• Task item: Look through the data below and extract, unchanged, the lines from the one that contains "-18, -30, 5]" to the one that contains "-16, 14, 2, 7]", both included.

** Records for this task follows **

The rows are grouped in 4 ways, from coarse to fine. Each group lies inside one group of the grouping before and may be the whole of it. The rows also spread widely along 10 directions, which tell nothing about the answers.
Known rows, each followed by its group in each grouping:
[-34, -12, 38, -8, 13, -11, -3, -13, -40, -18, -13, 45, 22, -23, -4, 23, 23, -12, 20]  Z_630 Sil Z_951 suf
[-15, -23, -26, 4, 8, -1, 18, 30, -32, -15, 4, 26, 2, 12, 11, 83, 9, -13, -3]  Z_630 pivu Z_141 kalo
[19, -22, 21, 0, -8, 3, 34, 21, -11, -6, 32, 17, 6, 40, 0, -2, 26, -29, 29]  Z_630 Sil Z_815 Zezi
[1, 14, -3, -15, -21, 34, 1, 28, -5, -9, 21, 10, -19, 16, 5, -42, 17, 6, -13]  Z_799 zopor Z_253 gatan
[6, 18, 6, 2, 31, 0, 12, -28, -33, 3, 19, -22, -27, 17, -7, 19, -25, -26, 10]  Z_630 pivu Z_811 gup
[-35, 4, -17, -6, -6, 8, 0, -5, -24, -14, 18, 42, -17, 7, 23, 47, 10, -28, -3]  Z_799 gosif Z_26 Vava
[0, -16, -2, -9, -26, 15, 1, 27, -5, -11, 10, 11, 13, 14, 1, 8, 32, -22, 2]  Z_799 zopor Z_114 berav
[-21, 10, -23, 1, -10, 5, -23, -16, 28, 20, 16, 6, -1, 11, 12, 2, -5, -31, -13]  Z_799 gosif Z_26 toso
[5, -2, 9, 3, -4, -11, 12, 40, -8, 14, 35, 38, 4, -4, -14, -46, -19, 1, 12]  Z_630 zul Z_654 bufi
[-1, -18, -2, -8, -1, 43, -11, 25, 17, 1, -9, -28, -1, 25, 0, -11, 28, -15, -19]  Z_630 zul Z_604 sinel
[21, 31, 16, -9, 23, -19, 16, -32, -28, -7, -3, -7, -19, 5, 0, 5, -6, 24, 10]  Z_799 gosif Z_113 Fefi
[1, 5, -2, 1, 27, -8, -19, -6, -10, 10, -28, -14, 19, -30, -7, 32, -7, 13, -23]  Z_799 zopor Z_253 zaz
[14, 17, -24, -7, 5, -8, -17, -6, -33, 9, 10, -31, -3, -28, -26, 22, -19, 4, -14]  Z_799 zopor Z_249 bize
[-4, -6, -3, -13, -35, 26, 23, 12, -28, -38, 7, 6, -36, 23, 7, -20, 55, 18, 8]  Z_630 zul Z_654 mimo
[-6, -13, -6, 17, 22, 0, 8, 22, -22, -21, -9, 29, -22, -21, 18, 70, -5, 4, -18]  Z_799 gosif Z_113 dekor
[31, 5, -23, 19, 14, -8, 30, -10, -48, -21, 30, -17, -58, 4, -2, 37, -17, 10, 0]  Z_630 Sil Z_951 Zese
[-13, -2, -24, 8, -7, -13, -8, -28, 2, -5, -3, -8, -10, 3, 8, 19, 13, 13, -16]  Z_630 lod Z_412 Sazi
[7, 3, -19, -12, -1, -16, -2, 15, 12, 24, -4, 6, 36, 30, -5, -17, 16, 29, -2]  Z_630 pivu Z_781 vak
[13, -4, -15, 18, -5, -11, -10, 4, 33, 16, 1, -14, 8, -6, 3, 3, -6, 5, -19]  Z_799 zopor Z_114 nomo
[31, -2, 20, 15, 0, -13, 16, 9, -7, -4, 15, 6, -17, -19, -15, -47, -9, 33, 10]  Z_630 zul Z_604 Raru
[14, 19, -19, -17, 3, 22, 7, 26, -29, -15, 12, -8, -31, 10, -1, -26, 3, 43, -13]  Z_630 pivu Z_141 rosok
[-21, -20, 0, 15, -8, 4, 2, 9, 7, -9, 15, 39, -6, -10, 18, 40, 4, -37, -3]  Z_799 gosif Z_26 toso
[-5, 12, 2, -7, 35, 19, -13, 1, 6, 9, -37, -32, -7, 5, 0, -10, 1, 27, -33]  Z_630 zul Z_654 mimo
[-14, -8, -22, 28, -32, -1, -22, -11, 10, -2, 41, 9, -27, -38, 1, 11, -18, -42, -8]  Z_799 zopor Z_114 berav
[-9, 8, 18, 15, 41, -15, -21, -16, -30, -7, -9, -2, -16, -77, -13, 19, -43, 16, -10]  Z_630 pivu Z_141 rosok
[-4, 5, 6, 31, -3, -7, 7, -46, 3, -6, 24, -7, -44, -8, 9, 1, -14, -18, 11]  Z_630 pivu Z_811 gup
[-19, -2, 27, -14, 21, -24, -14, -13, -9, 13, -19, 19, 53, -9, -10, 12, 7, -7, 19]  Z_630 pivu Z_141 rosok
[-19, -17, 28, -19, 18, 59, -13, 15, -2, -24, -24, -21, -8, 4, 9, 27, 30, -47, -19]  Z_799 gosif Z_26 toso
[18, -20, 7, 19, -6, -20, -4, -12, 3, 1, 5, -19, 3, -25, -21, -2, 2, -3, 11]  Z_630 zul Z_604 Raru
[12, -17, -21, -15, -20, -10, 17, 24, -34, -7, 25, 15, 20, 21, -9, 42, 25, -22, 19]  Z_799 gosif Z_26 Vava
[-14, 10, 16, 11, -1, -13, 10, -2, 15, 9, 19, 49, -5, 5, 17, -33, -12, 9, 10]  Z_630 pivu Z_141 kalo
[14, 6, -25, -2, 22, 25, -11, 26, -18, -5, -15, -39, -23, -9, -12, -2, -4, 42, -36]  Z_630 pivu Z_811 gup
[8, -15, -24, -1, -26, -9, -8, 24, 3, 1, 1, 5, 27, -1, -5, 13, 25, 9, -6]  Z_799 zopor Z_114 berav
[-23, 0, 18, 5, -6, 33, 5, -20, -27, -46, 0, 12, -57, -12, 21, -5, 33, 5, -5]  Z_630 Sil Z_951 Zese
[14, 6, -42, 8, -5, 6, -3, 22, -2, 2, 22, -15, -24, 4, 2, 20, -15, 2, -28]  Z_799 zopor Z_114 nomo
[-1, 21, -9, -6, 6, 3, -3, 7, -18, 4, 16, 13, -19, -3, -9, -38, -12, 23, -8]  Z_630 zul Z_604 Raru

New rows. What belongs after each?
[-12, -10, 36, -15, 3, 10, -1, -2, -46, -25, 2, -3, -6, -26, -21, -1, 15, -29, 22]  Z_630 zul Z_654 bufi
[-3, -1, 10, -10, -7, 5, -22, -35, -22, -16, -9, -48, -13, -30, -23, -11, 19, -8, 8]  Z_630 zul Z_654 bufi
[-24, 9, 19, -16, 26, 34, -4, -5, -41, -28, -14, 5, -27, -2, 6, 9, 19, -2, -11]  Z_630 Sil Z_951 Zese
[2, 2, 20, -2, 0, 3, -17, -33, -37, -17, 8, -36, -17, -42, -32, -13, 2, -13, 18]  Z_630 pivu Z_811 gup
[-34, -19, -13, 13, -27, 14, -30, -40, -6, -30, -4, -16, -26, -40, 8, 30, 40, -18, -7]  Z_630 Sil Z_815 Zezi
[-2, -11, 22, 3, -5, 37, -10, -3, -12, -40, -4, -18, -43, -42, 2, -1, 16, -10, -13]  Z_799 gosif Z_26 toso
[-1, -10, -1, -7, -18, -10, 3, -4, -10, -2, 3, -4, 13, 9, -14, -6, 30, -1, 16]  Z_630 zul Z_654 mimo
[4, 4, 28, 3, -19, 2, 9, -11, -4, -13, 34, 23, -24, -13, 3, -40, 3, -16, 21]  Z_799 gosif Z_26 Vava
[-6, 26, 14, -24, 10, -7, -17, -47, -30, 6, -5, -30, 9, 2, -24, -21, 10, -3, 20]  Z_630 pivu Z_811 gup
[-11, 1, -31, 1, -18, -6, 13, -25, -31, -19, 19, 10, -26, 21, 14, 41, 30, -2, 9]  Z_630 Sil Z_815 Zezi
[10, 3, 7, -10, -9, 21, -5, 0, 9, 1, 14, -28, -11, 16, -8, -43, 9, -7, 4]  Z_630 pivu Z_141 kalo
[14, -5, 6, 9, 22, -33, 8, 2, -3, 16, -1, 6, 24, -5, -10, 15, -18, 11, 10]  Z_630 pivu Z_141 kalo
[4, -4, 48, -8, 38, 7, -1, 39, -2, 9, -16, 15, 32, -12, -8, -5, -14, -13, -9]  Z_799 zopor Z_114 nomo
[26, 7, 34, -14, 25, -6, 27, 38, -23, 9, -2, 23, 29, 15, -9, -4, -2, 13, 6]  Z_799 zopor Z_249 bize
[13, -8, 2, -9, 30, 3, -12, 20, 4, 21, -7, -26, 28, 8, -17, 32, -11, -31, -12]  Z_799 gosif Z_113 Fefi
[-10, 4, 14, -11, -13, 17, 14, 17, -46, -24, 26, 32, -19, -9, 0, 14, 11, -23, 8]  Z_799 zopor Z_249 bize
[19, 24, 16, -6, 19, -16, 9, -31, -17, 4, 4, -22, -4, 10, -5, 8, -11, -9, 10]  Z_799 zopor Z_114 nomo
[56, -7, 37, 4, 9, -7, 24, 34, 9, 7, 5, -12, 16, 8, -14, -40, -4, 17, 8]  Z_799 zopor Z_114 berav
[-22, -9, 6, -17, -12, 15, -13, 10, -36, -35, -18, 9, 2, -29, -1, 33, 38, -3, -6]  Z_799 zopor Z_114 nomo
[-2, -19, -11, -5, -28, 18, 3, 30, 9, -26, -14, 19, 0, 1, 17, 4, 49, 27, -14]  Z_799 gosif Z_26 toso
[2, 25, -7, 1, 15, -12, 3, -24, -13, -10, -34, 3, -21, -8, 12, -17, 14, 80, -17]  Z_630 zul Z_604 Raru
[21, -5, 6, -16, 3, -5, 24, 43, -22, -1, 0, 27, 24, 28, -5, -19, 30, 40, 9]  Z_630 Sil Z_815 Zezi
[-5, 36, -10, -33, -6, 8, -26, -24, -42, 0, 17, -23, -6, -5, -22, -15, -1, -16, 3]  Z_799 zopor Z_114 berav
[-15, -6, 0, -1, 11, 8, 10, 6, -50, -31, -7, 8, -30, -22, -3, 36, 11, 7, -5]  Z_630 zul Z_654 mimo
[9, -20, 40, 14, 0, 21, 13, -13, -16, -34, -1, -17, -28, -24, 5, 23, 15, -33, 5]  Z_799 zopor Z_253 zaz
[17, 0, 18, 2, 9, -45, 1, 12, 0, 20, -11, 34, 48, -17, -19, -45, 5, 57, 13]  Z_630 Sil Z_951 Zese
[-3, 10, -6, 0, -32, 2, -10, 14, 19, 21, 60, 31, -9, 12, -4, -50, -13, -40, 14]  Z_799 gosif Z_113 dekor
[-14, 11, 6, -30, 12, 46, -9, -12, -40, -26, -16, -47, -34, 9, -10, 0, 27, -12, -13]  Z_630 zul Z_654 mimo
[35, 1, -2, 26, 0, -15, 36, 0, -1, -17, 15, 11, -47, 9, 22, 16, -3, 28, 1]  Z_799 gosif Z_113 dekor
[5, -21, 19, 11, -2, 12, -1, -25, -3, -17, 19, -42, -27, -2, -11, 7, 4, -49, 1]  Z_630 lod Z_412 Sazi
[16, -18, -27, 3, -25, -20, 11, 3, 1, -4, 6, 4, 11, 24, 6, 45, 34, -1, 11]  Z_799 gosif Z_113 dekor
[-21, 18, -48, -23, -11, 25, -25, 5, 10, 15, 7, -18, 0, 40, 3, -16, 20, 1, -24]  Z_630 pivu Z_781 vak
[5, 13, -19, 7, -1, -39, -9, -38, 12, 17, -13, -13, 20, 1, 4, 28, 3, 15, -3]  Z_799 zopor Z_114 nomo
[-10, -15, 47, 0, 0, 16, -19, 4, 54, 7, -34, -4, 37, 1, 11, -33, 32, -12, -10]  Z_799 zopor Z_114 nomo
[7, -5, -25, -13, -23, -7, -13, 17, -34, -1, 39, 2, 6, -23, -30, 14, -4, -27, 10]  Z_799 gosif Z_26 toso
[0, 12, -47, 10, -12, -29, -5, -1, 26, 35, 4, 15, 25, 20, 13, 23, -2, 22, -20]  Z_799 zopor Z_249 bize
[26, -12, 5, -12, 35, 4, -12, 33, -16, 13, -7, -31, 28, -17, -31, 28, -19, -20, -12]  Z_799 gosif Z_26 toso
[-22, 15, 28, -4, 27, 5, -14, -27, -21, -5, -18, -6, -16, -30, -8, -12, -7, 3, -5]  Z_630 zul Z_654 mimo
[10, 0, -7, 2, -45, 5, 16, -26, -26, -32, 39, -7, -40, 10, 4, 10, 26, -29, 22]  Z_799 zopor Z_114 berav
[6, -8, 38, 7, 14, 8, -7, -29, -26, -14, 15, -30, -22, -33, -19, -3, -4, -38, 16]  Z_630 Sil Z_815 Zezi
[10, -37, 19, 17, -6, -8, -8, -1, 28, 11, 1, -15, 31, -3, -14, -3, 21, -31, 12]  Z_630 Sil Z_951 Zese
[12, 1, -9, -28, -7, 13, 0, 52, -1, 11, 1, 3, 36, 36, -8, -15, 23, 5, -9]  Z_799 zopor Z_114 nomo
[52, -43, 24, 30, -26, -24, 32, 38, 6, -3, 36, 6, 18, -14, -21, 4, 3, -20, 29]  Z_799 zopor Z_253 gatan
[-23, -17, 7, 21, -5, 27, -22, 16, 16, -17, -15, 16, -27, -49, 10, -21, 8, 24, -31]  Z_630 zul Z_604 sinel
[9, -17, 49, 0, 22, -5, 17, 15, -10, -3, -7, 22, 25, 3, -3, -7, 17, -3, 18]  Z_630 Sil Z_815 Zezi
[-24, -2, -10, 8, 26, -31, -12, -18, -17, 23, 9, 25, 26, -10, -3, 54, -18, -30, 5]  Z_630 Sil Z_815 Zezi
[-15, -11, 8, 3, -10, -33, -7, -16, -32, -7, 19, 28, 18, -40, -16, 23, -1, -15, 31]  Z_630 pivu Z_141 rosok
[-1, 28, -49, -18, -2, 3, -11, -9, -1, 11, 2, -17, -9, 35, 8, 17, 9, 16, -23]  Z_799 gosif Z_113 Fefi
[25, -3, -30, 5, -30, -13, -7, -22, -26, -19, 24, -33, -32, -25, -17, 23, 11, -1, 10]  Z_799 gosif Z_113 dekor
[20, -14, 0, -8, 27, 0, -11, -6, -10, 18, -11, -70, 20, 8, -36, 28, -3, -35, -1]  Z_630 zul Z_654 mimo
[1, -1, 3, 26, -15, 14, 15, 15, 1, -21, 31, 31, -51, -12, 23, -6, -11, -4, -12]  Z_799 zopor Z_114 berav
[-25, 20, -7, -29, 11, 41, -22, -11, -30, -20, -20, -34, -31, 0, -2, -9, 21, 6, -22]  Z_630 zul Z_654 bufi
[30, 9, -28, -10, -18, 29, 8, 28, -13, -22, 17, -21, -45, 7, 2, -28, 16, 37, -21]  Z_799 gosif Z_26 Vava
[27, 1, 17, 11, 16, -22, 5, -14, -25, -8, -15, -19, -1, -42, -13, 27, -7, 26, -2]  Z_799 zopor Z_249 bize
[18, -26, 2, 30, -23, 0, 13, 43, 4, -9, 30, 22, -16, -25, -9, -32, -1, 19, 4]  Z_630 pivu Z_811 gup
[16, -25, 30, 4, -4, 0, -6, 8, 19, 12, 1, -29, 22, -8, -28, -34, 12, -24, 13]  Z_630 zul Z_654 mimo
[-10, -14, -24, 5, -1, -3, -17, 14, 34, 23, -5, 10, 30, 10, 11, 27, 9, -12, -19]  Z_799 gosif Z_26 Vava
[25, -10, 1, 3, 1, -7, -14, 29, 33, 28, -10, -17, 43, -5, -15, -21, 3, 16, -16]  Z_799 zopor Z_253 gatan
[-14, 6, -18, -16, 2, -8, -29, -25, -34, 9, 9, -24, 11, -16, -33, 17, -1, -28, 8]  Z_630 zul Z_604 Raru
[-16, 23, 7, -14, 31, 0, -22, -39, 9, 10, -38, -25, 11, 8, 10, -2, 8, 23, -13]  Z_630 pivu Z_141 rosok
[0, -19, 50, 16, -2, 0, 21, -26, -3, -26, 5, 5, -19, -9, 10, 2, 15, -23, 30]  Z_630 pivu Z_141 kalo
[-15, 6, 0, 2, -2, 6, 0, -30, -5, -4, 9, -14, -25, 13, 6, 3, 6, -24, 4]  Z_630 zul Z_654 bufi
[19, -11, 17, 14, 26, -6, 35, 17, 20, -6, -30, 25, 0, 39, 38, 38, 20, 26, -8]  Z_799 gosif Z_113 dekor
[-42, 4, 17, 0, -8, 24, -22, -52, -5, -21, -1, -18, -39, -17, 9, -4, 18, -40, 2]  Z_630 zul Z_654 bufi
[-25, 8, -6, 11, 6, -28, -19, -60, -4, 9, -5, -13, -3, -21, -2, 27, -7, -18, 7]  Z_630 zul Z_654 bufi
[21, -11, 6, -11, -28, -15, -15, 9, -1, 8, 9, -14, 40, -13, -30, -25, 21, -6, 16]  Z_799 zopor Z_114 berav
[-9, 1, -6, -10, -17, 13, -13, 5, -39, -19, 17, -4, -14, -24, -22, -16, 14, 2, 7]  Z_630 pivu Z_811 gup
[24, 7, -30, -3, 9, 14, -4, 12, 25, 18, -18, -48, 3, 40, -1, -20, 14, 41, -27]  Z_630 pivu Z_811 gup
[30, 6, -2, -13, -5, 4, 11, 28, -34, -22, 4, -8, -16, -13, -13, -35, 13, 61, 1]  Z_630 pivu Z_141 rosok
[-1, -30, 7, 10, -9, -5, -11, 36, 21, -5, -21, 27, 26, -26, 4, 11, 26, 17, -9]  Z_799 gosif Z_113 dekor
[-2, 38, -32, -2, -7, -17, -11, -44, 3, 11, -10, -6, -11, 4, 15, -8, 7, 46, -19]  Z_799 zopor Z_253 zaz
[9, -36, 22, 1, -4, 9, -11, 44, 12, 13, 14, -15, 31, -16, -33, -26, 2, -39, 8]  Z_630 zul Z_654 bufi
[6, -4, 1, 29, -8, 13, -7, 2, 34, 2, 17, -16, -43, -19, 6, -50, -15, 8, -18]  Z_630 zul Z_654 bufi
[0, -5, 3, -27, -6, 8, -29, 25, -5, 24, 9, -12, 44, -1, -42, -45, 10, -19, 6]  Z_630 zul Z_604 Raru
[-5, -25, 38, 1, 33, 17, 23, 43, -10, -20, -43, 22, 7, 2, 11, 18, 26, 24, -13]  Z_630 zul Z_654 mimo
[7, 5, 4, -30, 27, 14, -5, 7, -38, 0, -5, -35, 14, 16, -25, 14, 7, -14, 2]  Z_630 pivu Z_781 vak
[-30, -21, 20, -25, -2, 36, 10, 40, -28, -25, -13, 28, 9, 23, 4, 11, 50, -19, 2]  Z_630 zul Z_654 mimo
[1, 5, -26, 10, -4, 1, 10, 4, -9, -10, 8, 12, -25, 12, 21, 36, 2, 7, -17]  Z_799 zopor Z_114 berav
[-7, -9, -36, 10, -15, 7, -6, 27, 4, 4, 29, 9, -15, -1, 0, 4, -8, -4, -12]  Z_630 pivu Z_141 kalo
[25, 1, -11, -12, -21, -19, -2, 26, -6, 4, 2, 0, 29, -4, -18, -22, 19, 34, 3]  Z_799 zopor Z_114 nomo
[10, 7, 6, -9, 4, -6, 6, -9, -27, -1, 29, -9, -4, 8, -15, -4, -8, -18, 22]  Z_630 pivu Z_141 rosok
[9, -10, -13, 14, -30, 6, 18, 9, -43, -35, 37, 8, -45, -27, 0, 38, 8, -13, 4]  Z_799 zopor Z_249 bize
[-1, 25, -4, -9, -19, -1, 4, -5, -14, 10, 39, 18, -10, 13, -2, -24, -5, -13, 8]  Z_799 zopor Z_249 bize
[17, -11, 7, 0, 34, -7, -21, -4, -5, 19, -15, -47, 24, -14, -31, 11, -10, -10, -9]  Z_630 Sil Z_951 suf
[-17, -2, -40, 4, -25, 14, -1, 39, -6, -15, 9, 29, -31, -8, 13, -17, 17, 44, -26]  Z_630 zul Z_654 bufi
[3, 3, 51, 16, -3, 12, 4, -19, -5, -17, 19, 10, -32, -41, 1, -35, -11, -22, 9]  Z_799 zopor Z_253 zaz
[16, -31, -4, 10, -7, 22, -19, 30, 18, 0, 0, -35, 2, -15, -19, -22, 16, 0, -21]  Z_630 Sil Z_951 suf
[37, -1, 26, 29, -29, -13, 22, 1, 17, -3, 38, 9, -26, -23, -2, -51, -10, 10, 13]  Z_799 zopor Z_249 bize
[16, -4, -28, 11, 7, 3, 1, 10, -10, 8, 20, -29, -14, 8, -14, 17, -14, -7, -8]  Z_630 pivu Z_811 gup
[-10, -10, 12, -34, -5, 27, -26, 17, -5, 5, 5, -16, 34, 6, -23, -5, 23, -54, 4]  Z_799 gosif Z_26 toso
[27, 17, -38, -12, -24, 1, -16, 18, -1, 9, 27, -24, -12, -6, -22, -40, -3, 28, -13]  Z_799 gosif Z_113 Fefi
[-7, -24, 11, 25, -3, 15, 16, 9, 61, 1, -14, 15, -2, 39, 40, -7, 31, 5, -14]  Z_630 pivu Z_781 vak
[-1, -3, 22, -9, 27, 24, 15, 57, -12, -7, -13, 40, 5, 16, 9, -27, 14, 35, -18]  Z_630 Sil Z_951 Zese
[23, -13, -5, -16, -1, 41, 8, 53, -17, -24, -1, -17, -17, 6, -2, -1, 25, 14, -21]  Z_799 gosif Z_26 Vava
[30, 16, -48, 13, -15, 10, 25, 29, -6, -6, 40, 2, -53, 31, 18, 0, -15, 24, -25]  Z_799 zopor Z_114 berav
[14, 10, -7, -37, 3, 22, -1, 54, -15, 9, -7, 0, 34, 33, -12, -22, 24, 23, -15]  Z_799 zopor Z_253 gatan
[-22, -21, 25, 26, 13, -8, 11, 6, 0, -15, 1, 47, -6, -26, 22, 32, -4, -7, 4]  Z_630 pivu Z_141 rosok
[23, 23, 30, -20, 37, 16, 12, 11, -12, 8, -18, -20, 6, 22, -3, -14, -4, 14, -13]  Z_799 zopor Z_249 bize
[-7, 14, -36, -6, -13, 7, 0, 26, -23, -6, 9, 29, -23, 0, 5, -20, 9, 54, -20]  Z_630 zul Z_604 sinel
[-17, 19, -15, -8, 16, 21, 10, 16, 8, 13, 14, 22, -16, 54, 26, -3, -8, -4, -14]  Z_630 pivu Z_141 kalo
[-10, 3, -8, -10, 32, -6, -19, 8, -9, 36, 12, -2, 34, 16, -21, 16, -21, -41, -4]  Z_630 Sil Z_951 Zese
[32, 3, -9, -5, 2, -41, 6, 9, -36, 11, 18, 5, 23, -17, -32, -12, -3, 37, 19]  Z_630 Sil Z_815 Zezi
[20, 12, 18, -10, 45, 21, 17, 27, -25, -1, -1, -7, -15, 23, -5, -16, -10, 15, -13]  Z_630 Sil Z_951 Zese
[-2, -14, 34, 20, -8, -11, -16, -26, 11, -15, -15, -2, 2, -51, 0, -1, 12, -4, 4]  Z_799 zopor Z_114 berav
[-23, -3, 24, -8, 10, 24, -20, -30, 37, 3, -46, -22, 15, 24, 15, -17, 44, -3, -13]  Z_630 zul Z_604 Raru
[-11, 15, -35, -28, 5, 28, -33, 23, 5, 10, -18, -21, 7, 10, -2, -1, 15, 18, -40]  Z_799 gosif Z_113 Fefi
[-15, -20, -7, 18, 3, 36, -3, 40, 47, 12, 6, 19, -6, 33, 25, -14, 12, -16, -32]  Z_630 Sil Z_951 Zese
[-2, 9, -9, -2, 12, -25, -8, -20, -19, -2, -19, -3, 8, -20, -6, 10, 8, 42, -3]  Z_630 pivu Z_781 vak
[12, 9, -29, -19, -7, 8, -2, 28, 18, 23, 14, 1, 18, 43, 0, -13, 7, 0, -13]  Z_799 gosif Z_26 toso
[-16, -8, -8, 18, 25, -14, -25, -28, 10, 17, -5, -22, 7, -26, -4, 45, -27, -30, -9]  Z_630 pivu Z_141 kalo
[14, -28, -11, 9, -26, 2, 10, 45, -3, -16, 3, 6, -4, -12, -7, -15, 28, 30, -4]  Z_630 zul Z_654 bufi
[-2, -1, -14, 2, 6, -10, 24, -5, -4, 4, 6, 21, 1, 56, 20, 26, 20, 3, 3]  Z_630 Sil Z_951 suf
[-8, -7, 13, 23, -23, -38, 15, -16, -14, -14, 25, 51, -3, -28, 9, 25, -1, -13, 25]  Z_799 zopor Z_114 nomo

** End of Records for this task **

• Answer:
[-24, -2, -10, 8, 26, -31, -12, -18, -17, 23, 9, 25, 26, -10, -3, 54, -18, -30, 5]  Z_630 Sil Z_815 Zezi
[-15, -11, 8, 3, -10, -33, -7, -16, -32, -7, 19, 28, 18, -40, -16, 23, -1, -15, 31]  Z_630 pivu Z_141 rosok
[-1, 28, -49, -18, -2, 3, -11, -9, -1, 11, 2, -17, -9, 35, 8, 17, 9, 16, -23]  Z_799 gosif Z_113 Fefi
[25, -3, -30, 5, -30, -13, -7, -22, -26, -19, 24, -33, -32, -25, -17, 23, 11, -1, 10]  Z_799 gosif Z_113 dekor
[20, -14, 0, -8, 27, 0, -11, -6, -10, 18, -11, -70, 20, 8, -36, 28, -3, -35, -1]  Z_630 zul Z_654 mimo
[1, -1, 3, 26, -15, 14, 15, 15, 1, -21, 31, 31, -51, -12, 23, -6, -11, -4, -12]  Z_799 zopor Z_114 berav
[-25, 20, -7, -29, 11, 41, -22, -11, -30, -20, -20, -34, -31, 0, -2, -9, 21, 6, -22]  Z_630 zul Z_654 bufi
[30, 9, -28, -10, -18, 29, 8, 28, -13, -22, 17, -21, -45, 7, 2, -28, 16, 37, -21]  Z_799 gosif Z_26 Vava
[27, 1, 17, 11, 16, -22, 5, -14, -25, -8, -15, -19, -1, -42, -13, 27, -7, 26, -2]  Z_799 zopor Z_249 bize
[18, -26, 2, 30, -23, 0, 13, 43, 4, -9, 30, 22, -16, -25, -9, -32, -1, 19, 4]  Z_630 pivu Z_811 gup
[16, -25, 30, 4, -4, 0, -6, 8, 19, 12, 1, -29, 22, -8, -28, -34, 12, -24, 13]  Z_630 zul Z_654 mimo
[-10, -14, -24, 5, -1, -3, -17, 14, 34, 23, -5, 10, 30, 10, 11, 27, 9, -12, -19]  Z_799 gosif Z_26 Vava
[25, -10, 1, 3, 1, -7, -14, 29, 33, 28, -10, -17, 43, -5, -15, -21, 3, 16, -16]  Z_799 zopor Z_253 gatan
[-14, 6, -18, -16, 2, -8, -29, -25, -34, 9, 9, -24, 11, -16, -33, 17, -1, -28, 8]  Z_630 zul Z_604 Raru
[-16, 23, 7, -14, 31, 0, -22, -39, 9, 10, -38, -25, 11, 8, 10, -2, 8, 23, -13]  Z_630 pivu Z_141 rosok
[0, -19, 50, 16, -2, 0, 21, -26, -3, -26, 5, 5, -19, -9, 10, 2, 15, -23, 30]  Z_630 pivu Z_141 kalo
[-15, 6, 0, 2, -2, 6, 0, -30, -5, -4, 9, -14, -25, 13, 6, 3, 6, -24, 4]  Z_630 zul Z_654 bufi
[19, -11, 17, 14, 26, -6, 35, 17, 20, -6, -30, 25, 0, 39, 38, 38, 20, 26, -8]  Z_799 gosif Z_113 dekor
[-42, 4, 17, 0, -8, 24, -22, -52, -5, -21, -1, -18, -39, -17, 9, -4, 18, -40, 2]  Z_630 zul Z_654 bufi
[-25, 8, -6, 11, 6, -28, -19, -60, -4, 9, -5, -13, -3, -21, -2, 27, -7, -18, 7]  Z_630 zul Z_654 bufi
[21, -11, 6, -11, -28, -15, -15, 9, -1, 8, 9, -14, 40, -13, -30, -25, 21, -6, 16]  Z_799 zopor Z_114 berav
[-9, 1, -6, -10, -17, 13, -13, 5, -39, -19, 17, -4, -14, -24, -22, -16, 14, 2, 7]  Z_630 pivu Z_811 gup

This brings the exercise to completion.